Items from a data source
====================
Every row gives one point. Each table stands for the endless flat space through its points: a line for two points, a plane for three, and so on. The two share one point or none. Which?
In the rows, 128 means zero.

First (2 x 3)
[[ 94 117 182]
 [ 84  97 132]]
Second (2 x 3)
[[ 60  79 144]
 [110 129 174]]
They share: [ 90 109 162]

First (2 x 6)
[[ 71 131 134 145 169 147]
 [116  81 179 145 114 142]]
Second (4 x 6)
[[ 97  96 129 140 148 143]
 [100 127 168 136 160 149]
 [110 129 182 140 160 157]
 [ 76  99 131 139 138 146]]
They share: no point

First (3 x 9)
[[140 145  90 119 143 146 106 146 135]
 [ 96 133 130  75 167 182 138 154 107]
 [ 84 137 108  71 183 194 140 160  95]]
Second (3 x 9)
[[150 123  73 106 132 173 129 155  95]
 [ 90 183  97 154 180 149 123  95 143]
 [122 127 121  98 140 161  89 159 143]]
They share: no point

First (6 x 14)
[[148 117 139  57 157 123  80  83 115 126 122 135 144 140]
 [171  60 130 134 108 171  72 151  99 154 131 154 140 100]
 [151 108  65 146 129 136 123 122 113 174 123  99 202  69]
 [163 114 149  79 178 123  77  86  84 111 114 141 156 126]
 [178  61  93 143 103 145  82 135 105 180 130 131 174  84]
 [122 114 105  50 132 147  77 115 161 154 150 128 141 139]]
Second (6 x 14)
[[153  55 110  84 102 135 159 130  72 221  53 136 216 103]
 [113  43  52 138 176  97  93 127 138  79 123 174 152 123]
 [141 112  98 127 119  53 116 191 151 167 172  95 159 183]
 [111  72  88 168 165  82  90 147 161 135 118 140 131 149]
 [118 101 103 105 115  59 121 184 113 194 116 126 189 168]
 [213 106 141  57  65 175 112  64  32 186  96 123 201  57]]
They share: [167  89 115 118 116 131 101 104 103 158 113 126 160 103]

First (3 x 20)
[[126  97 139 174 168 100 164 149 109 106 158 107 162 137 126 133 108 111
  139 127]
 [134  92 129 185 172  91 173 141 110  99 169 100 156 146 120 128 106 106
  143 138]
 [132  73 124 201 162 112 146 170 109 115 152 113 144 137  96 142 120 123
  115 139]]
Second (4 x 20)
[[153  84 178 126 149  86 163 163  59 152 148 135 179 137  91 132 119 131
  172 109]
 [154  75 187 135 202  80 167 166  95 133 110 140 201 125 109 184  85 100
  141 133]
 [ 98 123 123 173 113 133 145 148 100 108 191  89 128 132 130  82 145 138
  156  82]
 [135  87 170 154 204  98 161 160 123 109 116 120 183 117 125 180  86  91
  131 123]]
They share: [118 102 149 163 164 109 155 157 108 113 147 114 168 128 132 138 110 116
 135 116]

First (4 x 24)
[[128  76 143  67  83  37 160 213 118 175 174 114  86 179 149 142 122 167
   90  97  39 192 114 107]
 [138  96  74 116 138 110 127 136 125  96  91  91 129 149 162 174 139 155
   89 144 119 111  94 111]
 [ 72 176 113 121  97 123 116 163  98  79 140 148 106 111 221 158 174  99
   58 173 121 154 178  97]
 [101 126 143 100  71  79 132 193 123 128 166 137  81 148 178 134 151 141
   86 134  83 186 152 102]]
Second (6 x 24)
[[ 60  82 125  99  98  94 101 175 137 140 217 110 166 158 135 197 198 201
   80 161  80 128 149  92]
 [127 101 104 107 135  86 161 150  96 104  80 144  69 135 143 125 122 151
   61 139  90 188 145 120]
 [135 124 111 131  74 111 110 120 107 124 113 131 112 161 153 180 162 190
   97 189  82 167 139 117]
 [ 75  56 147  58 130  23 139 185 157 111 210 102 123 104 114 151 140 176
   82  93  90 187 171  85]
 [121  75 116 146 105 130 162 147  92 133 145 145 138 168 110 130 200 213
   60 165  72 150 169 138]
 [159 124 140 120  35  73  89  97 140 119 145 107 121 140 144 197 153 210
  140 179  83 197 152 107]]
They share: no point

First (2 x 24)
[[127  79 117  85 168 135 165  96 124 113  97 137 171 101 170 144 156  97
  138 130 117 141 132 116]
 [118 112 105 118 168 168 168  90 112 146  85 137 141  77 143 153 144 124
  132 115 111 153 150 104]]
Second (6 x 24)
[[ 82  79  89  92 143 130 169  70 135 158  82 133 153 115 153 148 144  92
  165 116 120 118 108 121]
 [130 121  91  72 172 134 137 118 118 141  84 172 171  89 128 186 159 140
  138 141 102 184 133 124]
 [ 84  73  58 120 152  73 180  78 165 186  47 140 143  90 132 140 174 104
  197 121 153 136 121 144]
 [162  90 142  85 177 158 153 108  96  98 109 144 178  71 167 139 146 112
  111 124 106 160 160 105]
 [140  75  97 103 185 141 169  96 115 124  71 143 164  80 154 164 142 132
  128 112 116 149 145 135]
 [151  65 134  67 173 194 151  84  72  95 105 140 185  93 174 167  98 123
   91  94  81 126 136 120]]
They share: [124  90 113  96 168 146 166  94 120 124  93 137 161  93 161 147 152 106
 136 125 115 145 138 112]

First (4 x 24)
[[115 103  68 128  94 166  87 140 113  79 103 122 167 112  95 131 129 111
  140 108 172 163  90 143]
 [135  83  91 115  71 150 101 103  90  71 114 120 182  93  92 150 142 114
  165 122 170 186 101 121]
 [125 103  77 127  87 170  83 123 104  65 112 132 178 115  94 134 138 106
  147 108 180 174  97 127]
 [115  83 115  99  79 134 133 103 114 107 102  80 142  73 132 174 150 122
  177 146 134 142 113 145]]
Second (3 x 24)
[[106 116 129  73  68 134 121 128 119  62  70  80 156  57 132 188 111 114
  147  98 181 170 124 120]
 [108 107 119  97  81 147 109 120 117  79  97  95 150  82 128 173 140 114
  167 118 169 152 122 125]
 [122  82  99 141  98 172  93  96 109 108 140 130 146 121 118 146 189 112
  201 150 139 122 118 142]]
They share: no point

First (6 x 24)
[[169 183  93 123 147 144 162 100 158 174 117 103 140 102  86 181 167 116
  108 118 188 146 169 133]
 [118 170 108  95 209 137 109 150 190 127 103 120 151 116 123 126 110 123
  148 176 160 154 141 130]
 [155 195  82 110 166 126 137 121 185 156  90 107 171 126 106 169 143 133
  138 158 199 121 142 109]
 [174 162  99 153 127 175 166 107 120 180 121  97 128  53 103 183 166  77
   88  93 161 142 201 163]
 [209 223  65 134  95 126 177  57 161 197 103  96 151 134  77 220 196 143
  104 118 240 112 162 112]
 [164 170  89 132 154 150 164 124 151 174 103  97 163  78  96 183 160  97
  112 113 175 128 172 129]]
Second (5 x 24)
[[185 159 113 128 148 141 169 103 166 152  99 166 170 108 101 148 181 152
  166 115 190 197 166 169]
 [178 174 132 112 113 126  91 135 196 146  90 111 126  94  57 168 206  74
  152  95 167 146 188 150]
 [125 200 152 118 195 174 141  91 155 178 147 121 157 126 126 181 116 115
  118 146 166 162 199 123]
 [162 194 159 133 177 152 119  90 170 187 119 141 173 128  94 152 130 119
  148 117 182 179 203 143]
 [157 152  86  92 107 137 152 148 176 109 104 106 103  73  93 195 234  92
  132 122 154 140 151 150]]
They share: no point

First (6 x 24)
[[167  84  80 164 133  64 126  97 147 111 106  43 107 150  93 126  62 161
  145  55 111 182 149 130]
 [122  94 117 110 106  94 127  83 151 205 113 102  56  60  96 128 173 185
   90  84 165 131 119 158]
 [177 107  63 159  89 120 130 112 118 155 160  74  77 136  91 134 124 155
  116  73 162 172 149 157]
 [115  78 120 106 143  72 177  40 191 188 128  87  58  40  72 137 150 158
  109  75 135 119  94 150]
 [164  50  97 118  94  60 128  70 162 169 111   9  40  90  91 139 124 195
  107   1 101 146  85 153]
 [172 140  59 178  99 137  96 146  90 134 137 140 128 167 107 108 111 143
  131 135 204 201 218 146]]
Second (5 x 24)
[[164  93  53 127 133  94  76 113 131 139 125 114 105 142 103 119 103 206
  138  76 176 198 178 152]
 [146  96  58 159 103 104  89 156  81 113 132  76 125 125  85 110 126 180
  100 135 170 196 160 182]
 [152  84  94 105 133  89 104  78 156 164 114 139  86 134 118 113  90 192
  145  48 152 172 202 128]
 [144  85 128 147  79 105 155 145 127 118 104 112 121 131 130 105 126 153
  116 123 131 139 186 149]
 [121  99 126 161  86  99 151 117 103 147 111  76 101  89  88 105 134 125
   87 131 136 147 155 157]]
====================
## Exercise
All that is wanted is the stretch of lines above from the one containing "220 196 143" through the one containing "146 188 150]", duplicated exactly.

## Output below
 [209 223  65 134  95 126 177  57 161 197 103  96 151 134  77 220 196 143
  104 118 240 112 162 112]
 [164 170  89 132 154 150 164 124 151 174 103  97 163  78  96 183 160  97
  112 113 175 128 172 129]]
Second (5 x 24)
[[185 159 113 128 148 141 169 103 166 152  99 166 170 108 101 148 181 152
  166 115 190 197 166 169]
 [178 174 132 112 113 126  91 135 196 146  90 111 126  94  57 168 206  74
  152  95 167 146 188 150]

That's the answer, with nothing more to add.